When you find the line with "98 147] => 37" among the records below, reproduce it and each line after it exactly, ending with the line with "135 143 133 117 132 124 121 141] => 35".

== Supplied entries ==

One vector is turned by the same rotation once a step. Each row is the vector after some number of steps, and that number follows the row.
The counts run from 0 to 102.
[106 132  88 143 137 121 113  98 125 114 159 139 168 114 141 135 127 139
 124 124 154 107 103 124 119 162 131 182 118 174  92 110 108  95  50 143
 152 143 162 120 142 168 123 127] => 7
[ 93 139 134 166 141 122 119 111  70 115 113 108 100  67 100 113 137  87
 143 157 124 139  95 182 117 137 142 122  85 107 120 123 154 158 148 119
 150 116 138  98 163 171 122 171] => 10
[112 143  67 137 158  99 136 138 109 106 164 147 208 154 122 188 146 105
 158 124 125 113 127 130 159 135 161 139 100  92 106 134 133 150 148 172
 127  83 121 159 150 134 147 145] => 90
[113 119  90 142 160 141 112 177  99 134 148 120 176 125 150 124 123 127
 101 139  78 112 156 170 158 111 120 112 134 105  77 120 117 181 158 106
 142  85  68 118 100 116 133 103] => 31
[ 68 128 125 161 137 104 157 159 123 121 142 116 132 123 130 136 116 164
  94 117 108 102 168 175 134  97 134 146 104  77 134 156  88 123 152 130
 189  91 120 113 104 177  98 147] => 37
[121 168 113 179 159 117 129 107 206 146 135 114 124 120 104 153 130 167
 108 102 139  75 145 135 170 153 142 129 137 181  98 110 167 146 112 112
 144 113 115 120 111 120 153 116] => 99
[ 97 181  94 121 145 164 148 121 110 140 124  87 170 136 147  99 121 122
 140 130 110 145 133 156 148 111  76 117 119  85  70  88 121 199 175 137
 113  97  89 102 108 102 133 124] => 102
[ 88 171 129 128 147 132 117 190 144 123 122  78 137 146 132  95 115 154
 148 110 114 120  97 160 129 140  83 161 160 124 151 166  99 188 162 118
 135 143 133 117 132 124 121 141] => 35
[119 146  97 125 159 122 129 169 206 109 168 110 187 167 157 150 120 176
 121 104 155 102 141 136 137 142 118 168 123 131  81 150 116 157  82 145
 145 122 126 124  97 120  90 100] => 33
[143  68 120 103 136 135 130 106 148 121 143 155 109 133 157 144 144 102
 114 125  83 158 157 160 157  98 115 119 108 175 101  89  93 104  84 145
 126 129 117 173  89 110 107  94] => 58
[115 163  52 145 184 101 138 176 112  91 154 150 187 105 143 156 137 126
 157 138 146  94  97 108 131 126 156 153 127 136  91 150 124 199 130 123
 127 147 110 107 131 136 137 129] => 19
[ 98 167 129 151 118  86 134  93 130 113 136 113 167 114 119 124 139 111
 165 123 161 129  85 131 136 169 138 191 138 163  98 134 115 134  94 110
 126 149 182 121 170 149 132 139] => 8
[ 91  95 130 129 146 126 144 123  84 106 112 132  99 121 126 114 117 113
 133 152  82 151 102 187 144 126  70 123 131 153 163 112  73 123 142 155
 101 148 165 154 145 166  96 152] => 62
[107 166 143 161 117 108 122 112  92 110 120  99 121  93  94 121 159  90
 163 148 149 148  83 153 119 148 146 177 125 139 138 137 139 158 130  94
 129 146 169 115 181 145 130 151] => 9
[112 143  75 178 156 127 135  97 177 127 124 124 125  68 109 145 112 153
  99  96 137  99 154 150 165 135 156 109 128 148  89 110 171 144 130 119
 177  89  74 112  98 122 147 130] => 98
[ 93  79  92 136 122 147 113 126  35 101 142 161 156  98 126 124 117  79
 118 106 121 131 103 161 138 123 113 110 144 132 109 103 121 175  93 178
 136 123 137 137 146 156 151 157] => 77
[ 79 170 133 142  90 110 137  86 156 155 124  90 167 118 106 117 132 158
 127  90 169 103 142 151 142 165 136 170 113 110 107 135 119 121  93 134
 155 103 173  91 145 153 147 146] => 94
[131 168 102 115 143 132 116 107 145 105 140 154 156 113  95 146 131 110
 153 115 169 163  85 156 141 169 148  81 120 163 103 115 163 184 106 139
 125 146  96 106 125  95 142 161] => 86
[104 125 156 132  84 132  77  71 135 111 133 156 111 100 114 123  98 134
 112 121 131 166  95 174 103 176 106 126 150 165 111 106 103  68 104 116
 146 147 158 118 131 153  88 147] => 67
[164 179 120 147 154 118  76 112 158 135 161 148 142 131 107 159 149 137
 138 135 158 151 105 148 122 185 161 115 101 185  84 108 159 161 112  90
 130 128 101 112 138 102 131 127] => 14
[133 166 131 103 127  99 115  85  88 113 143 150 177 177 101 147 126 111
 175 140 121 171 106 154 137 169 126 132 102 142 113 124  91 130 128 166
  70 125 140 153 154 130 139 134] => 75
[ 99 152 132 110 103 125 128 139 156  99 139  97 161 183 140 128 137 139
 155 148  85 161 138 149 129 106  77 190 121 119 129 154  56  95 170 131
 132 112 138 179 134 126  92 118] => 49
[ 99 133 118  94 124 142 135 126 120  95  98 126 104 145 118 107 102 114
 160 157 110 162  81 162 141 141  57 119 181 184 150 121  84 137 132 136
  93 162 140 152 138 135  99 133] => 61
[ 83 149 157 119  93 122 146 121 175 164  99  90 121 121 113  78 124 176
 111 151 104 143 172 202 154 123  93 115 125 129 115 124  93 145 140 105
 147 115 102 111  75 108 105 115] => 42
[117 165  91 142 157 114 130 102  65  96 129 124 165 130 117 152 143  90
 180 150  98 145  97 127 162 127 120 145 111 131  97  94 124 141 173 146
 108 105 123 145 181 147 140 117] => 4
[ 87 165 141 158 108  77  99 130 111 153 134 112 192 135 105 137 144 147
 135 142 119 109 145 157 135 148 145 193  90 116  93 166  83 150 138 108
 146  91 147 103 162 136 143 103] => 23
[106 185 105 121 145 116 136 183 181 104 150 106 178 158 134 123 124 161
 156 109 155 106 113 156 130 144  97 185 156 137 117 174  96 168 123 112
 140 145 130 120 121 114 113 116] => 34
[ 85  70 111 127 100 177 115 165 140  75 138 144 133  96 165 113 134 103
 116 128  94 173 134 165 105  93 104 149 154 111 148 154 116 133 134 136
 198 117 130 137  85 140 100 155] => 51
[115 136 169 146 119 105 133 138 201 118 115 117  97 141 102 131 159 136
 158 136 108 156  92 161 137 125 134 132 154 190 166 151 110  84 141  87
 140 146 166 172 107 117 103 131] => 54
[112 150 123 151 151 131 136 105  79 160 120 114 145 103 107 102 108 144
 111 154 122 123 131 177 169 160  98 117 114 142  66  87 102 205 128 120
 101 130 115  97 139 130 124 112] => 16
[117 136  89 140 141 120 118 154 150 128 135 123 129  69 135 127 100 147
  94 138 155 111 130 162 111 149 163 112 111 138  99 127 131 168  84  86
 200 134  87  70  86 117 125 143] => 26
[101 133  92 141 114  71 146 113 128  96 149 148 165  94 103 163 118 115
 148  96 151 100  93 132 152 157 152 136 148 182 133 161 116  91  75 162
 150 149 173 123 137 154 158 155] => 79
[156 103  98  98 147 129 133 119 188  93 152 158 133 156 135 161 145 103
 143 142 131 187 112 150 137 109 112 130 140 174 122 111 107 112  52 147
 121 172 127 172  95 119  96 106] => 59
[118 173 108 139 167 130 120 172 128 145 130 116 161 153 104 118 118 142
 128 155  99 134 158 161 147 116 137  93 102  91  99 141 114 184 192 118
 130  92  47 110 108 121 106 122] => 30
[123 106 103 135 160 155 117 170 154 119 160 141 170 153 151 139 123 163
  66  97 108  90 179 155 152 116 120 148 132 120  89 127 111 173 103 142
 141 105 104 120  95 116 113 102] => 32
[103 144  68 152 142 132  98 145 115  93 156 129 207 120 122 159 113 107
 148  87 149 128 117 115 146 145 137 149 152 135  88 146 162 151 140 157
 137  90 121 135 142 120 162 126] => 91
[120 100 130 130 116 133 128 106 113 127 125 147 120 113 137 123 138 108
 109 162  61 175 165 164 149  78 110  86 115 162 100  92  84 119 140 129
 150 104  86 158  86 119 115 104] => 57
[123 130  99 178 152  76 133 100 101 148 144 145 131  64 120 170 167 108
 117 151 107 103 138 153 148 122 182 122  87 152  90 102 140 111  97  98
 167 103 101 120 120 156 175 107] => 12
[ 95 164 134 158 136 101  99 127 114 135 143 112 164 151 111 132 106 166
  93 129 131  82 136 156 126 158 123 173  90 113 114 125  94 120 120 114
 146  97 161  89 169 170 106 121] => 22
[112 108  76 159 176 145  93 119  34 109 161 154 166 105 141 149 132  76
 135 133  84 130 110 126 140 123 106 144 143 140  71  87 160 165 145 140
 124 116 119 126 159 148 133 125] => 5
[130 147 161 141 136 130 113 130 159 100  97 116  70 152 102 135 131 131
 152 153  90 189 120 173 127 119 109 107 104 153 172 139 126 106 180 116
 122 124 133 167 108 119  84 155] => 55
[109 130  76 157 141 156  76 133 119  99 165 132 188 103 115 150  90 145
 114  87 147 111 106 138 127 160 106 148 183 148  97 126 170 156 104 138
 142 104 130 103 135 127 145 150] => 92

===

» **Task output**:
 189  91 120 113 104 177  98 147] => 37
[121 168 113 179 159 117 129 107 206 146 135 114 124 120 104 153 130 167
 108 102 139  75 145 135 170 153 142 129 137 181  98 110 167 146 112 112
 144 113 115 120 111 120 153 116] => 99
[ 97 181  94 121 145 164 148 121 110 140 124  87 170 136 147  99 121 122
 140 130 110 145 133 156 148 111  76 117 119  85  70  88 121 199 175 137
 113  97  89 102 108 102 133 124] => 102
[ 88 171 129 128 147 132 117 190 144 123 122  78 137 146 132  95 115 154
 148 110 114 120  97 160 129 140  83 161 160 124 151 166  99 188 162 118
 135 143 133 117 132 124 121 141] => 35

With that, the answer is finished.